Aim of the task:
Please return the lines below verbatim, beginning at the one that has "diff (114): [178 160 150 107 148 117 121" and stopping after the one that has "diff (169): [187", and add no other lines.

Stored data
┄┄┄┄┄┄┄┄┄┄

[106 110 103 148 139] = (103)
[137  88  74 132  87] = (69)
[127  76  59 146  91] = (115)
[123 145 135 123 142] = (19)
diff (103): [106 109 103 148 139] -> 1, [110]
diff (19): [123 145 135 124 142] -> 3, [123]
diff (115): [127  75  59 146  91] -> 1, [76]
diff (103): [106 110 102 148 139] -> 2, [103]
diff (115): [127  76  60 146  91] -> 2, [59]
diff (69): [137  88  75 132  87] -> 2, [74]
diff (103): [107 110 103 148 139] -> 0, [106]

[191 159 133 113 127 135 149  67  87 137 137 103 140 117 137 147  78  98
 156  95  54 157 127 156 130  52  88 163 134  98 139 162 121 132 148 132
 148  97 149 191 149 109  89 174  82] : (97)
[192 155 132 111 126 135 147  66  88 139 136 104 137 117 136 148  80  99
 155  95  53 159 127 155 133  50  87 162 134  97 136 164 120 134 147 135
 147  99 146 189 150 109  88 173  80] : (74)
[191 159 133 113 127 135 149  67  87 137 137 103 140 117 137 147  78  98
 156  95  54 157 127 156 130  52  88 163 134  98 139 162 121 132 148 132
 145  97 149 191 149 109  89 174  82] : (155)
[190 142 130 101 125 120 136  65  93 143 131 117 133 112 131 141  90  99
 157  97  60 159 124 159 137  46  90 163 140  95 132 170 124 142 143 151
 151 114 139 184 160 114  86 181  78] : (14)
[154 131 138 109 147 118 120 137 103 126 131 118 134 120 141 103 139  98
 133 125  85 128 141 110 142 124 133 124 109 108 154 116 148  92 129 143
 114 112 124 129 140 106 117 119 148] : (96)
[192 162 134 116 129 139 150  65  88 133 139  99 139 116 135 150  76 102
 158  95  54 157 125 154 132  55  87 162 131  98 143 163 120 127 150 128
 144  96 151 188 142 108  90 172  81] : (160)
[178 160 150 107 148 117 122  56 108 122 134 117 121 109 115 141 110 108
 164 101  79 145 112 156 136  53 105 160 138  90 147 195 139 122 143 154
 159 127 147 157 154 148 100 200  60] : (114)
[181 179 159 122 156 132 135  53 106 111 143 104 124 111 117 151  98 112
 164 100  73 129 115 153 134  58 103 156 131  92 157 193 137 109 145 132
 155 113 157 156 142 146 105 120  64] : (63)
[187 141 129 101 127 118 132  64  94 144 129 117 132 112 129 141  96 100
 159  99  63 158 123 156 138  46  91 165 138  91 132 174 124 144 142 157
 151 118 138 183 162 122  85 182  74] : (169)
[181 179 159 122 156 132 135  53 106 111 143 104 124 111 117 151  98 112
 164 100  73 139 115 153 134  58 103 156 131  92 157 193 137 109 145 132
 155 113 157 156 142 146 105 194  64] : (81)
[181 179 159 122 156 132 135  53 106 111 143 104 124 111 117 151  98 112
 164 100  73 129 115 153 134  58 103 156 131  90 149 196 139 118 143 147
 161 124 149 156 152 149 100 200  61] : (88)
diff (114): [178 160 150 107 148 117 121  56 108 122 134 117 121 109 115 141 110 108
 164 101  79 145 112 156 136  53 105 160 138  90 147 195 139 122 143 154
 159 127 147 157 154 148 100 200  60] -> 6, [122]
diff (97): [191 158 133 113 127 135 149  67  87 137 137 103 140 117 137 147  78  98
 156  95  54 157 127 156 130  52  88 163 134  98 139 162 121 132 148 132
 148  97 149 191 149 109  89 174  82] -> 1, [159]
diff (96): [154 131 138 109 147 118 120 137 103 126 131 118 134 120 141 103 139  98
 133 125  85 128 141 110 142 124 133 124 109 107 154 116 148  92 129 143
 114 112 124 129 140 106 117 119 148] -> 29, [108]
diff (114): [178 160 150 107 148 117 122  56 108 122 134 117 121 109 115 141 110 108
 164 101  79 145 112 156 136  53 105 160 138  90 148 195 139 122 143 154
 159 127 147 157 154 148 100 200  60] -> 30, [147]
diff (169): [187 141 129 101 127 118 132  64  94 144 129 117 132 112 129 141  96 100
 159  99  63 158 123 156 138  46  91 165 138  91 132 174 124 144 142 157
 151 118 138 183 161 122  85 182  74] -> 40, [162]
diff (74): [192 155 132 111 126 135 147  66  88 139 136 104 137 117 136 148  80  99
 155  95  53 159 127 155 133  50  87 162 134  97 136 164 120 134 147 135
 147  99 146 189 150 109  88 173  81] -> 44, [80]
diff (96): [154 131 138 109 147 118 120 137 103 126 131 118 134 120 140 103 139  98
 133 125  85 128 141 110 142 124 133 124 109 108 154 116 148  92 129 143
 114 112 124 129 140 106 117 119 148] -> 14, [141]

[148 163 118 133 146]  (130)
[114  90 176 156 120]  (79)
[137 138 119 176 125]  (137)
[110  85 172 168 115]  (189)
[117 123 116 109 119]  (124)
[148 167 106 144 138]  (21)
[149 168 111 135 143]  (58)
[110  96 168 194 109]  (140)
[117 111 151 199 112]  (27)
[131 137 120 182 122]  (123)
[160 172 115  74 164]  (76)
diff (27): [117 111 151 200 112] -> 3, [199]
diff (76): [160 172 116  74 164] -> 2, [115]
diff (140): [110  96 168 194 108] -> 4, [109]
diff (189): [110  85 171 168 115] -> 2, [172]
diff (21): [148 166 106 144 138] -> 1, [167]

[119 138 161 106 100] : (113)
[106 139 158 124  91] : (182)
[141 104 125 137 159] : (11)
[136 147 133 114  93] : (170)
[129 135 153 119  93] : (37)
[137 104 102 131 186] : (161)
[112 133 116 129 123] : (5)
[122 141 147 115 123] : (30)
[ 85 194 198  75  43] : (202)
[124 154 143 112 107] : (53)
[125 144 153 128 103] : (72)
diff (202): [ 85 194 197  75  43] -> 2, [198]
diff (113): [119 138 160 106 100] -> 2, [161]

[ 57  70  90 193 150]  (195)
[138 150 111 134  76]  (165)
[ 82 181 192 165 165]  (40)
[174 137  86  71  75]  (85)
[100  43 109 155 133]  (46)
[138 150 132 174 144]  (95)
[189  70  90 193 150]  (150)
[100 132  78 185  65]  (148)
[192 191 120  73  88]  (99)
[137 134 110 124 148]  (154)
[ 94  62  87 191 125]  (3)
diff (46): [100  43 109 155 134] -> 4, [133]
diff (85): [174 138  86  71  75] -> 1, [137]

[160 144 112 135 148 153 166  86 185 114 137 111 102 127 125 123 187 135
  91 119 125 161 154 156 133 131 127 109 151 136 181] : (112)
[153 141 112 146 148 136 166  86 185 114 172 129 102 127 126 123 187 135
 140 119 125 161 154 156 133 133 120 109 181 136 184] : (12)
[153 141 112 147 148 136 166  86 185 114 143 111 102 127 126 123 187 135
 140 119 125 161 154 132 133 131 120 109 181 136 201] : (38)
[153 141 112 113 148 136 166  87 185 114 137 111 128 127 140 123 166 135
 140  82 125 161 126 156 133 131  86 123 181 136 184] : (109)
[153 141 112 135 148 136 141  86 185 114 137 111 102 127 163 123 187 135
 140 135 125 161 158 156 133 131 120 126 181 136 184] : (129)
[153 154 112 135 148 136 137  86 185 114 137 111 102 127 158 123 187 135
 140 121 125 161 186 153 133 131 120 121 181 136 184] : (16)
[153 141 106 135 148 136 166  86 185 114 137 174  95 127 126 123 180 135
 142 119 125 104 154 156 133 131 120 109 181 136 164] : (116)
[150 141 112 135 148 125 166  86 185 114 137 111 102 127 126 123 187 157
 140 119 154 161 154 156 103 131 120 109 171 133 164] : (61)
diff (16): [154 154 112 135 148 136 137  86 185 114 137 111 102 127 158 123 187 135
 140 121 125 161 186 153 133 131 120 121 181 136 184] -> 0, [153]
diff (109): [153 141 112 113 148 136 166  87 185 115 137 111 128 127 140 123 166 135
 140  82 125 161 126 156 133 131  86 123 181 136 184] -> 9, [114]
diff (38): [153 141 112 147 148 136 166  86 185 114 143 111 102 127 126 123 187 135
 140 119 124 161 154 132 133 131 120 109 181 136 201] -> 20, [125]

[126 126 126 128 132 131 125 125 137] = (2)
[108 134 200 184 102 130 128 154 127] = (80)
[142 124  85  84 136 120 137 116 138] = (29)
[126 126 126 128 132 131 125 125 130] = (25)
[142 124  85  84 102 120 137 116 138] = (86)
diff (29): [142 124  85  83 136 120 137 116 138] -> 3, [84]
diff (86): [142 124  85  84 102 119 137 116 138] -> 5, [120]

┄┄┄┄┄┄┄┄┄┄

Output:
diff (114): [178 160 150 107 148 117 121  56 108 122 134 117 121 109 115 141 110 108
 164 101  79 145 112 156 136  53 105 160 138  90 147 195 139 122 143 154
 159 127 147 157 154 148 100 200  60] -> 6, [122]
diff (97): [191 158 133 113 127 135 149  67  87 137 137 103 140 117 137 147  78  98
 156  95  54 157 127 156 130  52  88 163 134  98 139 162 121 132 148 132
 148  97 149 191 149 109  89 174  82] -> 1, [159]
diff (96): [154 131 138 109 147 118 120 137 103 126 131 118 134 120 141 103 139  98
 133 125  85 128 141 110 142 124 133 124 109 107 154 116 148  92 129 143
 114 112 124 129 140 106 117 119 148] -> 29, [108]
diff (114): [178 160 150 107 148 117 122  56 108 122 134 117 121 109 115 141 110 108
 164 101  79 145 112 156 136  53 105 160 138  90 148 195 139 122 143 154
 159 127 147 157 154 148 100 200  60] -> 30, [147]
diff (169): [187 141 129 101 127 118 132  64  94 144 129 117 132 112 129 141  96 100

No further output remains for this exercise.